(Beginning of Supplied data)
Here are some points:
"-20 14 -2 36 -11 61 -8 -9 29 10 -33 93 -7 -59 -30 7 21 -24 -12
 -42 -33 -22 -25 42 -63"
"-105 -1 -36 51 56 127 -73 -34 4 2 -41 68 7 -104 6
 5 -35 -8 -53 -33 -30 -87 -8 -14 24"
"46 2 -32 -43 44 -50 98 -8 25 43 57 -18 39 16 -24 43 42 25 -64
 -91 50 23 21 -76 -39"
"21 39 0 -62 -58 -51 72 -1 81 34 105 18 23 -27 -72
 37 106 -35 0 -127 11 25 -61 21 -68"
(End of Supplied data)
Each entry must appear in the reply exactly as written.

### Written answer
Here are some points:
"-20 14 -2 36 -11 61 -8 -9 29 10 -33 93 -7 -59 -30 7 21 -24 -12
 -42 -33 -22 -25 42 -63"
"-105 -1 -36 51 56 127 -73 -34 4 2 -41 68 7 -104 6
 5 -35 -8 -53 -33 -30 -87 -8 -14 24"
"46 2 -32 -43 44 -50 98 -8 25 43 57 -18 39 16 -24 43 42 25 -64
 -91 50 23 21 -76 -39"
"21 39 0 -62 -58 -51 72 -1 81 34 105 18 23 -27 -72
 37 106 -35 0 -127 11 25 -61 21 -68"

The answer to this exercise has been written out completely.